• [To do]
Using the entries that follow, write out the line containing "Here is a tiny", the line containing "ids = ['ΘΛΠΨαβγζημ'.index(c)", and every line between them, exactly and nothing else.

Stored data entries:
################

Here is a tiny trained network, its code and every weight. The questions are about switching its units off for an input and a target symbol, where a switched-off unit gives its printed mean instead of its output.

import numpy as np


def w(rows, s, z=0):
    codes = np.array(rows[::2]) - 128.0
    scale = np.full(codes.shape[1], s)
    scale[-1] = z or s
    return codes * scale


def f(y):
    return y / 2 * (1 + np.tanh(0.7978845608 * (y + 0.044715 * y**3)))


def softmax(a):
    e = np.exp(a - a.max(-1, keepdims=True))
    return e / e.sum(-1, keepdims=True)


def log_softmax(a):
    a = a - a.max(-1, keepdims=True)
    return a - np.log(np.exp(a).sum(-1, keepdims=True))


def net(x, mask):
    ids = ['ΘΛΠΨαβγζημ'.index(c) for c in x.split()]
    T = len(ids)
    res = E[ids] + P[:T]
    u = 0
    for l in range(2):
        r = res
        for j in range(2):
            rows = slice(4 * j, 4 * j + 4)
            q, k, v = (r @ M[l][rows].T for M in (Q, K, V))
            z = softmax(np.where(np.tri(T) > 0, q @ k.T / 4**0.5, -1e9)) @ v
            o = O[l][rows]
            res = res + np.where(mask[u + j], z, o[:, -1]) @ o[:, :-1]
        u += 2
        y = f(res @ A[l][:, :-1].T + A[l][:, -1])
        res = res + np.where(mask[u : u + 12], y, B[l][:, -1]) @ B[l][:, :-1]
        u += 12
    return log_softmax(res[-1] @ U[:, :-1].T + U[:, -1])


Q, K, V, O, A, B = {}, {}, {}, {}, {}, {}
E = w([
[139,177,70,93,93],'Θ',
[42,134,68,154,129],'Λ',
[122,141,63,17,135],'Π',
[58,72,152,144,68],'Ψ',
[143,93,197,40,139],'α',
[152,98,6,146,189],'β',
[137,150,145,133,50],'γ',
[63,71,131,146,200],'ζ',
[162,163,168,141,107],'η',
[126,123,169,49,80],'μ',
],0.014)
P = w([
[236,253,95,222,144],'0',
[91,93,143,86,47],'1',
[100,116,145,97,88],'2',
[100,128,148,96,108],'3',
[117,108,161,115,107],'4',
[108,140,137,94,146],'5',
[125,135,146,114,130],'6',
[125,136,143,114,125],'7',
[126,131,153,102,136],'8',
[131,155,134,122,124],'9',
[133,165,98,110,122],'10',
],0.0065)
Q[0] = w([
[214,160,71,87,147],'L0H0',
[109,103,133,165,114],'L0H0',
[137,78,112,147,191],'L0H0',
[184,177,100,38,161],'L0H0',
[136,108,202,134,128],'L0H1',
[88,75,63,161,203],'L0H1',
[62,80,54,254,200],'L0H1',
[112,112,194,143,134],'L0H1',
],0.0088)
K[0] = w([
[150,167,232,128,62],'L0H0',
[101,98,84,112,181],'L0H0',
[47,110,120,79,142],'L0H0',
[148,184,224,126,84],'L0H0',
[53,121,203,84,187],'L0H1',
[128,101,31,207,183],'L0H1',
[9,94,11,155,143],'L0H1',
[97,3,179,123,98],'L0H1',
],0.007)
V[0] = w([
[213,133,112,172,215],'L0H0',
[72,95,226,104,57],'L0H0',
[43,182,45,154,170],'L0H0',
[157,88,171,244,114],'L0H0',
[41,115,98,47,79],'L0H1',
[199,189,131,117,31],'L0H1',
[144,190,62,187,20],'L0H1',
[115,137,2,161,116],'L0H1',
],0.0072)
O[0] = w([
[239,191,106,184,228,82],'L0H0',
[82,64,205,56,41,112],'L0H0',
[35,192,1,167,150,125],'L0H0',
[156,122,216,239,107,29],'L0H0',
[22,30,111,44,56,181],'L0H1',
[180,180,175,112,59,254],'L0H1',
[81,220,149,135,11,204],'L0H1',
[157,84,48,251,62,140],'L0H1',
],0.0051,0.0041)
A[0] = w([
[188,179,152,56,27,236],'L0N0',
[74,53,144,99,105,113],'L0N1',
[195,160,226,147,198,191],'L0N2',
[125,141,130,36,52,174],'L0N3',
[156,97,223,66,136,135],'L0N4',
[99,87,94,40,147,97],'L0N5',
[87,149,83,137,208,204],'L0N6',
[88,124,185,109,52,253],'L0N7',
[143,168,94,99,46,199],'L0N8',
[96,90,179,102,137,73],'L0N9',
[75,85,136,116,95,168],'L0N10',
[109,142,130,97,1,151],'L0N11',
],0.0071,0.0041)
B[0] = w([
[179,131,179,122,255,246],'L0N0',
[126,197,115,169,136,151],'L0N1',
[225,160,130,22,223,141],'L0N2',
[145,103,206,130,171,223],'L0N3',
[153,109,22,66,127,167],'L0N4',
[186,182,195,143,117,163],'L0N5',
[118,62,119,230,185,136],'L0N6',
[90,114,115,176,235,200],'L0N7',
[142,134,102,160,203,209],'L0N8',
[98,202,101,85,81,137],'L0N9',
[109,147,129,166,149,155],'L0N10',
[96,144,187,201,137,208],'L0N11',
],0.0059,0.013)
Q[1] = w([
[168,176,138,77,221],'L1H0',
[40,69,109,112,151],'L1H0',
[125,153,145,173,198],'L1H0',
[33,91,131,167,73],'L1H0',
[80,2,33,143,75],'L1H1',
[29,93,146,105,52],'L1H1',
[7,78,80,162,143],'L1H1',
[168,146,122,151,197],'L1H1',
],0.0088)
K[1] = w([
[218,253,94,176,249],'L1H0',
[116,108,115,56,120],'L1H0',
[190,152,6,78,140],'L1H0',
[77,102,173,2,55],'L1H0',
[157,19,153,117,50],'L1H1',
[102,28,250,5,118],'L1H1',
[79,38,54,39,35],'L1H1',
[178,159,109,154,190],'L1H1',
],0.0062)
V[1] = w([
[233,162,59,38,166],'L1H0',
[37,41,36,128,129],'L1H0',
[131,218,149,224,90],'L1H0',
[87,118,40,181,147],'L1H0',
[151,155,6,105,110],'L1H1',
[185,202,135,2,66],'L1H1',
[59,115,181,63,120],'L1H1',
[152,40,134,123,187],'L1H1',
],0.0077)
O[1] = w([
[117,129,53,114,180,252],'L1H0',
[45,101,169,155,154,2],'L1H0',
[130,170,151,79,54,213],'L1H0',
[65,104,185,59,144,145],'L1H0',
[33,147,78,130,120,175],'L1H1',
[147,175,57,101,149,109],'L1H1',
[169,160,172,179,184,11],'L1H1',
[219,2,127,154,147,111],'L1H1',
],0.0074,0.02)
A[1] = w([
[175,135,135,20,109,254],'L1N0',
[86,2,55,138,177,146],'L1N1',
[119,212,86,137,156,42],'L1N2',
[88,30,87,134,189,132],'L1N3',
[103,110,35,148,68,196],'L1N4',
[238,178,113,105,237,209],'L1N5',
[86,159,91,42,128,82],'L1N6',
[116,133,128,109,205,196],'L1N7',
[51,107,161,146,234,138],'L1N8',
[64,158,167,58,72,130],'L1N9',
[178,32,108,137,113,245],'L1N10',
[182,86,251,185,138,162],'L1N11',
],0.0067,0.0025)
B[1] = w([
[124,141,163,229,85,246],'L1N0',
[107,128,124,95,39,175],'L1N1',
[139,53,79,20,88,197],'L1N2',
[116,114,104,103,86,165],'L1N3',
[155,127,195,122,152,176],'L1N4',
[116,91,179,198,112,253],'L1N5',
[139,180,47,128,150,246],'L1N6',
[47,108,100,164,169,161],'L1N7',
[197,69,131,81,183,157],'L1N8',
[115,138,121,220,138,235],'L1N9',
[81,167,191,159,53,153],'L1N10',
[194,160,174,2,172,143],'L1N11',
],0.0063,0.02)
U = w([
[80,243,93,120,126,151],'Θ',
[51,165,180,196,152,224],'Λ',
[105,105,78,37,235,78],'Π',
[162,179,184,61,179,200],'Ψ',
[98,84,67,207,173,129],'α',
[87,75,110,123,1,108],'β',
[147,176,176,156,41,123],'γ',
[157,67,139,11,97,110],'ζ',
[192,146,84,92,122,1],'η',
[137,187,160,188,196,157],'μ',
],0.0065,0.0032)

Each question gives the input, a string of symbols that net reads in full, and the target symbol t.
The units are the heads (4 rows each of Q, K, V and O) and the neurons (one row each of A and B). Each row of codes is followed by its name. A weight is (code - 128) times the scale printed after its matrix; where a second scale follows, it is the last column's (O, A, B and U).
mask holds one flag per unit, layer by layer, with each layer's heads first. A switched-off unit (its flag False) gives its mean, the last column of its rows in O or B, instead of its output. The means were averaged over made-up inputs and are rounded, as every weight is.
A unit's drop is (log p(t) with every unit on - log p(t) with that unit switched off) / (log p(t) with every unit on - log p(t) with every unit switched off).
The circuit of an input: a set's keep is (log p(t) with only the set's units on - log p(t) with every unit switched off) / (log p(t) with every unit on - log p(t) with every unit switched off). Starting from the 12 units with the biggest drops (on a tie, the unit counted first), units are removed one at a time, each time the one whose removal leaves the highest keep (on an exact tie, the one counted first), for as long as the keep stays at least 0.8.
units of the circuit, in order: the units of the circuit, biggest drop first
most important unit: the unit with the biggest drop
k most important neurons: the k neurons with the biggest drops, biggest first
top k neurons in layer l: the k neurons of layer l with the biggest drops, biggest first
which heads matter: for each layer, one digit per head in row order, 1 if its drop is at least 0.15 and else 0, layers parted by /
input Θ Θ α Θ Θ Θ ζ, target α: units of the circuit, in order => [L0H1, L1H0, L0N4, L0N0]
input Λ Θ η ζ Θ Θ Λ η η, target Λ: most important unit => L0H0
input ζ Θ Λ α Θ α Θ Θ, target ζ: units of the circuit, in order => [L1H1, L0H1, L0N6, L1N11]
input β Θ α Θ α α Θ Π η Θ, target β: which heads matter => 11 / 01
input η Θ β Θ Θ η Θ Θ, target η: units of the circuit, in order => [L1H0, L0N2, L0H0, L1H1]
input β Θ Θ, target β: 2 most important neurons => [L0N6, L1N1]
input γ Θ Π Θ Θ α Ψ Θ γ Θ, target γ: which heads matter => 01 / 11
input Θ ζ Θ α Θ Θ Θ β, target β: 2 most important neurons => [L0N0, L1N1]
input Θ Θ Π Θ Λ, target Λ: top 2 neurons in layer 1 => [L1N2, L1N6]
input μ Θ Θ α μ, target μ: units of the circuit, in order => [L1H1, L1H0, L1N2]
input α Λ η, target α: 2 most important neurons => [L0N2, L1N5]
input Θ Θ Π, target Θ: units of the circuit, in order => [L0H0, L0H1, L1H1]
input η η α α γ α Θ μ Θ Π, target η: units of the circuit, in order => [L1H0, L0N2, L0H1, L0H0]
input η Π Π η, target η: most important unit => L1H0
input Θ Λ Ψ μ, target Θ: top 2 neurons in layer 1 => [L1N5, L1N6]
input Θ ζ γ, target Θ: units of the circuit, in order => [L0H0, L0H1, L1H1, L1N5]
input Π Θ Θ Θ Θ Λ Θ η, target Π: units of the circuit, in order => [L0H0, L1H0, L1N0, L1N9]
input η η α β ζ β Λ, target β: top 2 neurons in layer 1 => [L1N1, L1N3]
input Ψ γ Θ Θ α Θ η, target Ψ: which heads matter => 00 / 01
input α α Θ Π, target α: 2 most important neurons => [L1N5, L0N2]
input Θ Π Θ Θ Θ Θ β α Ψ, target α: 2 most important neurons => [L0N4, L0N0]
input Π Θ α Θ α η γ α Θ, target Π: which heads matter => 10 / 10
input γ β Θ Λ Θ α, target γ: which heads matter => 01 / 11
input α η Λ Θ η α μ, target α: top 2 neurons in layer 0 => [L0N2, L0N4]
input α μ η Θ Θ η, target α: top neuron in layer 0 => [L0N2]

################

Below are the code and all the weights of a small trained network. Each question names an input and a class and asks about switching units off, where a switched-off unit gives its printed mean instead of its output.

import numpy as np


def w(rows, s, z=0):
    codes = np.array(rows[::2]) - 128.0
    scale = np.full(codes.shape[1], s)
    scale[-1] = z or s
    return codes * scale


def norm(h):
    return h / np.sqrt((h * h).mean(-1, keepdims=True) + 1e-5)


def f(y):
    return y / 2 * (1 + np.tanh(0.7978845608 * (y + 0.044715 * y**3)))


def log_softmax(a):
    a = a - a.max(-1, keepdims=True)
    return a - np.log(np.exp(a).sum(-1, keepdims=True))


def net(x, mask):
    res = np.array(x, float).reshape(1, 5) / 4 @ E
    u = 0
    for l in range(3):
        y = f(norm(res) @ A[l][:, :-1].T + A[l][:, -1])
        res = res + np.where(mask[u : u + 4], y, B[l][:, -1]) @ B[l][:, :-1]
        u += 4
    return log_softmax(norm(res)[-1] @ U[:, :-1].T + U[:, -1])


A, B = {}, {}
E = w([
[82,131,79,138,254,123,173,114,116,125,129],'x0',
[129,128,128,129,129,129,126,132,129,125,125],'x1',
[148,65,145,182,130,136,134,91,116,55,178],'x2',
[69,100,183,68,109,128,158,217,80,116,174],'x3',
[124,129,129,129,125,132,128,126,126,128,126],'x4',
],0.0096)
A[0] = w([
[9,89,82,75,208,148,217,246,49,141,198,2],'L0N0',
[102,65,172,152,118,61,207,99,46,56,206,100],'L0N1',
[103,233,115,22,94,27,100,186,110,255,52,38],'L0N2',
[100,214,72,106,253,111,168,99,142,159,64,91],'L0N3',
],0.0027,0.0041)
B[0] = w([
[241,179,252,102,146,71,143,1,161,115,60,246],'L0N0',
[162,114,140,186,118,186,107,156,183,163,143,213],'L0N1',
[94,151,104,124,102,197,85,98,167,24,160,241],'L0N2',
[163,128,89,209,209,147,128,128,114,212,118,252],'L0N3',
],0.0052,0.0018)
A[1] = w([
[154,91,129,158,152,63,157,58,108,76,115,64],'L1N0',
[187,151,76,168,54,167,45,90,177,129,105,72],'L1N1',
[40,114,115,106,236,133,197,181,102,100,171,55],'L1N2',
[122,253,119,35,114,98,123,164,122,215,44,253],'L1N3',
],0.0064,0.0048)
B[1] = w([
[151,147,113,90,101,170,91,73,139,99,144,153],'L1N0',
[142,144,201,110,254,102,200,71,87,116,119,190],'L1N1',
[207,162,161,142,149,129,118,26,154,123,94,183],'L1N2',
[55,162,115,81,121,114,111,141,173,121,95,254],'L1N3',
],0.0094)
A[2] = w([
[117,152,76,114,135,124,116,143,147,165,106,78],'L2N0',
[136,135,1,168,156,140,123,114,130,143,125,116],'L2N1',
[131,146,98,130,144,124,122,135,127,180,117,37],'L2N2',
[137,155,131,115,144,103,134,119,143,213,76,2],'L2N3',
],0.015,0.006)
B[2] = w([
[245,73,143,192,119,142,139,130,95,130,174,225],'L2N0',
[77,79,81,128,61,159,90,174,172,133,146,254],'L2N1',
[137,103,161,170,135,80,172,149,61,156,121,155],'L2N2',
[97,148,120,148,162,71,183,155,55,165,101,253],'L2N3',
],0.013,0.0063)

################

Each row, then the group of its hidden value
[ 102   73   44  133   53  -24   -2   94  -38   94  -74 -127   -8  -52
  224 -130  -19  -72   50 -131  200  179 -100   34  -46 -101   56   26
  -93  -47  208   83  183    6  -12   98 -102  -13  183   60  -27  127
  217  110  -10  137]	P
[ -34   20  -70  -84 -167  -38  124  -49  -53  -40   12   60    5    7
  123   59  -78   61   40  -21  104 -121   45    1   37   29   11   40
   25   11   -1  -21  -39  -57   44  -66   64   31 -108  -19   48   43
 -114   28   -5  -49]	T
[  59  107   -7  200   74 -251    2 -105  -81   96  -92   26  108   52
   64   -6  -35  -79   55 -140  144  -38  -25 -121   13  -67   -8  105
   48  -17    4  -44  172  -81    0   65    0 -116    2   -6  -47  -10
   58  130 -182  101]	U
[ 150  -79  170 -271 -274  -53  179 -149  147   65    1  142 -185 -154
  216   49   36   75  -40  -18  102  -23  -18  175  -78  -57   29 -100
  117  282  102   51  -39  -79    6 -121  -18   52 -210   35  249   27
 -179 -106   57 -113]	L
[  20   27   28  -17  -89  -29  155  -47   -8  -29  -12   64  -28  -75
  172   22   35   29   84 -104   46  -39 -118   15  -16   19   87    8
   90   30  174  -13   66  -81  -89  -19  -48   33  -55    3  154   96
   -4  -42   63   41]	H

################

• [Reply]
Here is a tiny trained network, its code and every weight. The questions are about switching its units off for an input and a target symbol, where a switched-off unit gives its printed mean instead of its output.

import numpy as np


def w(rows, s, z=0):
    codes = np.array(rows[::2]) - 128.0
    scale = np.full(codes.shape[1], s)
    scale[-1] = z or s
    return codes * scale


def f(y):
    return y / 2 * (1 + np.tanh(0.7978845608 * (y + 0.044715 * y**3)))


def softmax(a):
    e = np.exp(a - a.max(-1, keepdims=True))
    return e / e.sum(-1, keepdims=True)


def log_softmax(a):
    a = a - a.max(-1, keepdims=True)
    return a - np.log(np.exp(a).sum(-1, keepdims=True))


def net(x, mask):
    ids = ['ΘΛΠΨαβγζημ'.index(c) for c in x.split()]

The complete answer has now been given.